> [Exercise]: Extract every line below, verbatim.
━━━ Material for this task
(in the rows, 128 means zero)
Rotation paths and how fast each direction turns (degrees a step)
Each turn is a multiple of 5 degrees from 10 to 175, or 0.
Each row of a path follows its step; steps can be skipped.
Rotation 1:
step 0: [121 135 125 119 111 124 120 114 127 124 120 124 117 123 125 127 130 119
 136 132 135 125 135 135 152 132 125 134 120 127 145 140 123 122 126 120
 138 135 130]
step 3: [109 134 139 132 120 127 123 137 123 123 133 127 121 133 143 118 123 135
 123 136 118 136 141 133 129 127 121 110 135 131 141 122 141 134 130 124
 135 137 131]
step 4: [132 130 132 128 135 135 133 142 128 134 110 138 128 143 136 104 121 115
 138 132 131 126 133 130 135 135 142 121 127 127 128 124 123 135 131 126
 116 128 121]
step 5: [119 103 123 140 131 145 134 128 126 133 120 124 121 124 128 128 129 123
 116 120 131 124 127 148 137 126 122 122 125 143 128 124 126 119 130 132
 123 129 115]
step 9: [129 128 122 131 155 119 123 142 121 126 132 128 132 136 127 138 124 132
 137 118 118 130 124 140 122 114 128 133 138 123 125 130 123 129 120 111
 118 127 135]
step 10: [132 127 125 124 135 134 134 133 132 130 129 115 137 119 126 144 128 117
 139 121 134 125 142 126 129 128 138 116 130 128 121 119 132 114 115 123
 151 123 132]
step 13: [127 126 123 129 117 116 131 118 139 129 133 133 129 126 137 134 123 123
 108 118 123 143 121 129 123 127 121 122 129 144 121 138 120 129 114 122
 145 117 123]
step 15: [119 134 132 129 134 116 134 128 132 127 107 124 121 123 127 124 136 122
 132 120 127 124 120 114 137 114 124 128 125 137 132 143 140 123 133 132
 140 149 128]
Directions:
━━━━━━
> [Answer box]:
(in the rows, 128 means zero)
Rotation paths and how fast each direction turns (degrees a step)
Each turn is a multiple of 5 degrees from 10 to 175, or 0.
Each row of a path follows its step; steps can be skipped.
Rotation 1:
step 0: [121 135 125 119 111 124 120 114 127 124 120 124 117 123 125 127 130 119
 136 132 135 125 135 135 152 132 125 134 120 127 145 140 123 122 126 120
 138 135 130]
step 3: [109 134 139 132 120 127 123 137 123 123 133 127 121 133 143 118 123 135
 123 136 118 136 141 133 129 127 121 110 135 131 141 122 141 134 130 124
 135 137 131]
step 4: [132 130 132 128 135 135 133 142 128 134 110 138 128 143 136 104 121 115
 138 132 131 126 133 130 135 135 142 121 127 127 128 124 123 135 131 126
 116 128 121]
step 5: [119 103 123 140 131 145 134 128 126 133 120 124 121 124 128 128 129 123
 116 120 131 124 127 148 137 126 122 122 125 143 128 124 126 119 130 132
 123 129 115]
step 9: [129 128 122 131 155 119 123 142 121 126 132 128 132 136 127 138 124 132
 137 118 118 130 124 140 122 114 128 133 138 123 125 130 123 129 120 111
 118 127 135]
step 10: [132 127 125 124 135 134 134 133 132 130 129 115 137 119 126 144 128 117
 139 121 134 125 142 126 129 128 138 116 130 128 121 119 132 114 115 123
 151 123 132]
step 13: [127 126 123 129 117 116 131 118 139 129 133 133 129 126 137 134 123 123
 108 118 123 143 121 129 123 127 121 122 129 144 121 138 120 129 114 122
 145 117 123]
step 15: [119 134 132 129 134 116 134 128 132 127 107 124 121 123 127 124 136 122
 132 120 127 124 120 114 137 114 124 128 125 137 132 143 140 123 133 132
 140 149 128]
Directions:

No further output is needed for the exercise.